### Data to process

Each row of a before or after table is a point. The points were changed in one or more steps. Then noise was added and the rows were shuffled. The steps act on how far a point lies along the listed directions, d1 being the first. Name the steps. A step turns or swaps two directions, mirrors them in a line or flattens them onto one, adds a multiple of one to another, or multiplies one. Angles are multiples of 10 degrees, from the lower direction toward the higher: turns from -170 to 170, lines from 10 to 170 but not 90. Use the fewest steps. Two steps may share a direction if one is a turn and the other turns, adds or multiplies; they go together, in the order done. Otherwise the lowest direction goes first.
In the rows, 128 means zero.

Directions:
(1): [ 96 151 161]
(2): [166 131 163]
(3): [114  82 147]
Before (14 x 3):
[[173  77 133]
 [136  91 118]
 [121 185  91]
 [133 132 164]
 [ 87 125  75]
 [103 119 139]
 [ 83 194 102]
 [123 143  95]
 [127 105 148]
 [151 104 106]
 [136 100 186]
 [123 103 145]
 [127 135 116]
 [112 166  92]]
After (14 x 3):
[[120 153 120]
 [170 174 143]
 [ 76  85 152]
 [152 152 123]
 [148 151 118]
 [152 126  97]
 [ 83 114  82]
 [ 47 117 147]
 [ 78  99 130]
 [107 102 118]
 [194 119 108]
 [142 150 152]
 [150 106 109]
 [118 116 127]]
Steps: mirror d1 and d3 in the line at 170 degrees

Directions:
(1): [132 154 141 127  85 134 134 195 154]
(2): [150 172 130 151 170 114  79 147 116]
(3): [154  73 143 103 116 138  80 148 107]
(4): [ 93 140 146  62 164 130 122 137 147]
(5): [158 112 173 144 169 156 169 143 130]
Before (13 x 9):
[[130  68 167 105 120 165 126 161 118]
 [111 122 158  93 213 136 173  87 153]
 [136  73 118 120  62 129 113 139 138]
 [123 118 133 127 121 137 138 128 102]
 [137 114  95 157 126 143 155 132 128]
 [146  84 125 160 106 159 187 104 126]
 [102 182 128 123 214 134 175 107 128]
 [139  68 144 154  81 149 141 139 104]
 [138 137 175 125 189 141 120 152 124]
 [127 140 118 139 136 104  83 106 116]
 [125  78 118 142  86 127 172 119 121]
 [143 124 121 130  93 122 153 147 160]
 [123 160 118 134 194 130 155  93 126]]
After (13 x 9):
[[143  69 145 156  77 150 140 144 106]
 [121  77 117 141  88 127 170 123 119]
 [131  70 171 108 114 164 126 170 119]
 [133  78 118 120  51 128 115 153 143]
 [111 112 152  95 228 132 174  60 142]
 [148  82 125 159 110 158 183  96 123]
 [135 112  97 157 125 143 157 130 124]
 [126 116 136 128 119 137 137 130 100]
 [122 150 115 132 205 128 152  72 110]
 [124 135 117 143 143 104  82  94 110]
 [141 134 128 131  81 121 155 163 163]
 [ 99 173 125 126 228 134 175  89 123]
 [141 134 174 123 189 143 121 153 127]]
Steps: multiply d1 by 1.6

Directions:
(1): [141 129 189 156 133 139  99 139 133  81 184 144 104  97 117 110 116  81]
(2): [123  73 151 155 126 177 143 111 111 155 131 134 194 137 157 155 120  91]
(3): [103 138 151 114 116 162 112 140 149 112  81  57 133 138 147  76 153 100]
Before (12 x 18):
[[115 129 100  96 104 144 161 124 131 153  91 118 149 155 123 146 133 162]
 [124 150 114  96 129 129 127 126 147 124  88  90 137 142 113 121 131 158]
 [125  93 104 134 134 152 152 127 113 144 122 133 148 151 143 173 106 146]
 [129  93 132 137 142 128 146 135  92 153 141 137 170 134 139 155 129 124]
 [115 129  74 110 120  99 163 115 112 160 131 159 136 138 115 135 138 170]
 [136 103 101 119 120 156 163 113 127 183  91 130 164 148 157 152 141 133]
 [160  90 142 182 145  99 139 105  83 131 226 217 127 117 127 189  98 116]
 [163 141  80 129 148  66 148 121 122 150 150 194 106 125 105 195  94 193]
 [122  87 112 112 128 122 129 133 132 164  72  86 166 156 151 140 122 142]
 [138 156  97 105 137  91 144 132 125 126 128 147  76 131  97 137 116 188]
 [134 124 204 143 137 168 105 136 139  81 176 125 115 106 134  85 119  85]
 [103  94 107 131 142 129 150 122 118 172  92 110 178 183 146 145 128 145]]
After (12 x 18):
[[139  92 131 144 145 118 145 131  85 152 168 166 167 127 127 173 118 127]
 [125 148 105  96 127 125 127 127 145 129  84  93 137 146 113 126 133 165]
 [121 125  87 118 125  98 154 116 110 149 153 173 129 125 112 135 133 159]
 [163  92 174 196 145 109 120 113  88 103 249 216 117 101 124 173  92  87]
 [136  85  96 120 135 104 138 124 120 176  97 126 167 156 142 172 108 158]
 [122  89  97 140 149 103 158 112 102 181 126 160 173 173 129 180 109 161]
 [126 123  93 101 112 130 163 123 123 154 113 148 145 149 117 163 123 169]
 [130 160 120 105 133 106 133 137 134 105 121 119  71 126 101 110 123 166]
 [138  88 103 143 141 137 155 123 106 144 154 165 140 140 135 192  93 150]
 [163 144 120 140 145  81 126 131 132 120 172 184  91 107 104 172  92 161]
 [152  95  89 130 128 135 175 106 115 187 128 176 164 136 145 187 124 147]
 [121 129 194 131 130 178 111 139 144  91 142  98 123 119 148  72 129  88]]
Steps: turn d1 and d3 by 30 degrees; add -0.7 times d2 to d3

######

## What is required
All lines above from the line with "[152 152 123]" through the line with "Before (13 x", both included, are to be set down exactly, with nothing else.

## Answer section
 [152 152 123]
 [148 151 118]
 [152 126  97]
 [ 83 114  82]
 [ 47 117 147]
 [ 78  99 130]
 [107 102 118]
 [194 119 108]
 [142 150 152]
 [150 106 109]
 [118 116 127]]
Steps: mirror d1 and d3 in the line at 170 degrees

Directions:
(1): [132 154 141 127  85 134 134 195 154]
(2): [150 172 130 151 170 114  79 147 116]
(3): [154  73 143 103 116 138  80 148 107]
(4): [ 93 140 146  62 164 130 122 137 147]
(5): [158 112 173 144 169 156 169 143 130]
Before (13 x 9):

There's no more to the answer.